» **Required action**:
Set down word for word the lines that begin the entries and run through the line containing "Z (before =>". Give nothing further.

» **Saved entries**:
In the rows, 128 means zero.
Named moves, each a turn or a mirror, and the order they were made in; the first pair answered:
F (before => after):
[126 137 142 147 146 119 115 155 116 130] => [136 123 120 107 117 146 142 122 146 112]
[126 128 128 130 155 109 119 153 110 124] => [136 120 104  97 138 126 142 126 130 112]
[ 79 103 124 100 146 145 148  99 153 112] => [ 67 116 147 138 173 128 121 131 128 132]
Z (before => after):
[139 155 117 170 106 101 104 119 106 187] => [165 145 119 150  86 118 106 114 116 186]
[148 101 140  99 131 143 136 133 155 110] => [128 106 138 102 145 135 143 128 156  99]
[135 109 124  99  89 130 121 114 156 135] => [108 107 122  97 103 124 134 106 161 121]
[133 100 109 126 106 120 115 121 100 160] => [128  91 107 121 103 129 115 114 106 155]
C (before => after):
[134 118 121  83 110 152 187 110 168  93] => [144  87 168  81 103 163 146 135 166 118]
[106 129 164 144 154 101  90 125 129 120] => [ 99 145 137 151 157  90 112 114 127 106]
[147 176 120 131 138 125 153 160 108  72] => [147 159 101 108 115 137 170 129 131  72]
[115 116 102 141 113 125 123 105 123 139] => [120 107 113 135 114 125 113 108 127 143]
D (before => after):
[141 113  76 128  73 128  88  74  98 201] => [189 150  60 121  66 137 112  91 100 168]
[ 99 164 150 148 144  97 146 104 122  85] => [ 92 157 151 147 143  97 147 103 121  92]
[121 153  81 137 112 109 156 108 124 130] => [141 172  94 137 120 106 154 131 119 110]
[122 119 118  98 147 128 144 127 133 114] => [129 119 121 100 151 126 143 128 137 110]
Pairs:
Each pair is 2 to 3 moves apart.
[ 72 143 120 175 157 136 112 123 110 108] => [ 98 150  79 140 126 155 149  95 137  89] | D then F then D
[155 107 154 100 109 137 110 145 141 129] => [163 145 115 102 117 130 150 129 137  95] | C then C then F
[ 94 153  78 142 144 113 165  72 137 108] => [ 77 119 108 166 144  97 121  80 117 171] | C then F then D
[166 121  96 110 107 140 150  94 138 130] => [188 122 127 131 103 138 115 133 119 152] | F then Z then Z
[121 117 126 115 127 142 158 119 156  79] => [ 84 109 148 160 149 117 127 134 122 117] | F then D
[109 124 143 183 142 105  81 116  96 154] => [106 131  84 149 126 111 141  60 124 119] | C then F then Z
[154 112 174 114 115 144  74 123 136 105] => [ 99 101 151 143 121 121  74  91 126 143] | C then D then D
[170  94 186 113 123 156  92 183 118 150] => [148 190 110 167 155 108 156 169  94 103] | C then C
[190 149  99 138  88 127  99 149 139 155] => [165 163 126 165 128 114  85 182 115 149] | D then C then D
[144 154  90 124 128 119 125 113  98 140] => [153 119 125 111 117 139  96 124 103 157] | C then C then C
[109 100 118 109 145 156 162  94 141  98] => [105  73 154 113 145 158 117 114 138 140] | C then C then D
[149 163 107 198 124  97 114 110 119 177] => [149 108 101 122  93 148 139  56 169 152] | F then C then Z
[100 153  82 120 149 136 182  94 154  78] => [108 183 125 157 180 120 156 149 124  75] | D then F
[163  90 139 111  99 154 133 102 141 162] => [114  87 129 105 131 147 152  79 152 125] | Z then Z
[133 122 151 158 168 127  86 182 126 126] => [128  71 148 115 132 154  85 142 156 145] | D then F then C
[130 171 153 159 159 128 118 179  98 109] => [124 131 183 111 156 159 123 170 129  80] | F then D then D
[174 132 121 112  83 136 126 145 131 140] => [152 124 147 136 106 122  97 164 112 159] | F then D
[120 139 113 120 113 145 133  72 156 150] => [ 96 151 135 160 148 117 115  94 126 156] | Z then F
[153 163 148 173 145 121 116 164 108 126] => [169 157 158 139 140 145 127 163 126  98] | F then D then F
[140 114 130 163 111 117  79 141 105 185] => [172 142 136 167 118 119  90 163  98 165] | F then D then F
[183 131 152  78 107 189 170 152 175  85] => [121 140 206 128 176 156 139 195 141  78] | Z then D then F
[145 106 155 135 107 137  97 143 123 164] => [159 118 114 104  96 150 139 110 150 128] | C then F
[146 153  53 139 103 148 181 128 170  82] => [180 128 107 109  92 176 153 162 185  75] | C then D
[ 74 112 135 119 125 137 132 117 150 126] => [105 141 106 104 108 140 158 117 154 108] | D then D
[ 95 131 112 179 151  87 108 114  94 156] => [133 150  63 138 122 109 157  88 122 119] | C then F then D
[114 152 129 180 160  91 125 154 102 147] => [165 156 103 108 124 136 172 133 151  94] | F then D
[149 118 135  75 124 176 186 122 149  52] => [139 113 205 109 162 166 128 180 114  74] | C then D then C
[104  85 129 118 130 120 124 112 114 149] => [129 132 126 148 139 108 118 142  86 145] | D then D then F
[165 150 154 131 125 110 123 152 137 123] => [137 159 143 154 145  95 125 145 123 129] | D then C
[146  61 174 107  97 157  78 122 145 167] => [122  87 187 160 132 125  65 148 111 175] | Z then D then F
[139 157 147 173 140 109 112 148 103 148] => [173 121 170 117 111 146 106 142 138 143] | F then C then C
[ 97 105  84 110 130 150 173  33 146  99] => [111 138 151 209 167  99  91 132  67 174] | F then Z
[142 117 120 172 163  95 100 183  95 107] => [143 128  55 139 136 102 163 133 130  78] | C then F
[198 165  98 104 118 131 142 147 129  80] => [206 159 139 124 123 126 100 181 111 115] | C then F then Z
[116 151 158  73 139 128 180 145 140  62] => [ 42 104 162 109 158  98 138 118 126 130] | F then D then D
[168 157  77 129  93 138 163 109 129 119] => [149 133  73 126  87 138 156  88 137 137] | F then C then C
[129 117 133 149 124 104  78 158 121 180] => [122 129  99 158 121  95  92 147 120 183] | D then C
[ 77  95  79  63  87 117 138  68 162 167] => [181 185  86  59  91 135 168 148 151  86] | D then D
[156  82 126 109  93 137 153 134 125 127] => [110  86 121 113 121 130 170 121 129 105] | Z then Z
[129 176 152 160 152  98 121 168 120  73] => [ 56 112 155 163 150  87 100 119 124 127] | D then D
[ 99 100 194 128 196 115 120 138 138 148] => [159 143 182 153 167 103 107 166 116 176] | C then Z then Z
[108 136 125 153 162 107 134 127 124 119] => [156 144 112 116 134 134 152 126 144 101] | Z then F then D
[115  99 118  86 107 121 137  69 119 141] => [ 94 131 132 141 144  81 119 102  80 154] | F then C
[103  96 162 110 139 143 134 138 149 101] => [103  94 141 100 122 145 151 112 157 111] | D then D
[ 52  80 124  99 154 140 129  97 193 110] => [ 38 119  96 124 168 123 149  90 177  97] | D then Z
[124  70 146  91 102 148 113 113 161 161] => [137 127 158 155 129 110  86 167 108 178] | F then C then Z
[111 155  85 139 146 114 157  88 122 125] => [130 144 134 162 139 105  98 129  95 178] | C then F then Z
[128  73 169 112 110 153  98 141 163 187] => [177 105 136  83  96 171 147 138 184 130] | C then F then D
[137 151 114  99 123 141 152 117 147  69] => [146 166 150 154 138 115 111 167 109 107] | F then Z
[ 84  84 138 142 147 110 100 124 103 131] => [100 110 128 161 148 100  99 141  91 137] | C then Z
[144 151 126 161 156 103 114 152  94 151] => [143 163 102 152 155 104 140 136  96 132] | C then D
[144 126  75 144  81 120 130  79 129 204] => [176 172  97 180 102 104 120 138 100 187] | D then F
[ 90 118 111 135 137 139 125  87 156 118] => [129 154 100 132 130 145 141 105 151  90] | D then D
[ 94 145 108 126 161 124 142 120 143  73] => [ 90 107 166 130 164 129  90 149 132 114] | C then C then F
[145 127 166 140 178 114 121 166 100 140] => [180 111 138  81 125 155 147 125 140 131] | Z then F
[128 144 155 173 138 104 106 165  84 142] => [ 96 149 147 172 157 103 119 148  91 124] | F then Z then F
[ 98 137 154 149 147  94 114 142 116 141] => [139 131 159 135 116 106 104 149 120 164] | Z then Z
[ 88  89 138 122 121 135 120 106 151 169] => [108  93 170 122 126 137  98 138 142 168] | C then F then C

» **Completed task**:
In the rows, 128 means zero.
Named moves, each a turn or a mirror, and the order they were made in; the first pair answered:
F (before => after):
[126 137 142 147 146 119 115 155 116 130] => [136 123 120 107 117 146 142 122 146 112]
[126 128 128 130 155 109 119 153 110 124] => [136 120 104  97 138 126 142 126 130 112]
[ 79 103 124 100 146 145 148  99 153 112] => [ 67 116 147 138 173 128 121 131 128 132]
Z (before => after):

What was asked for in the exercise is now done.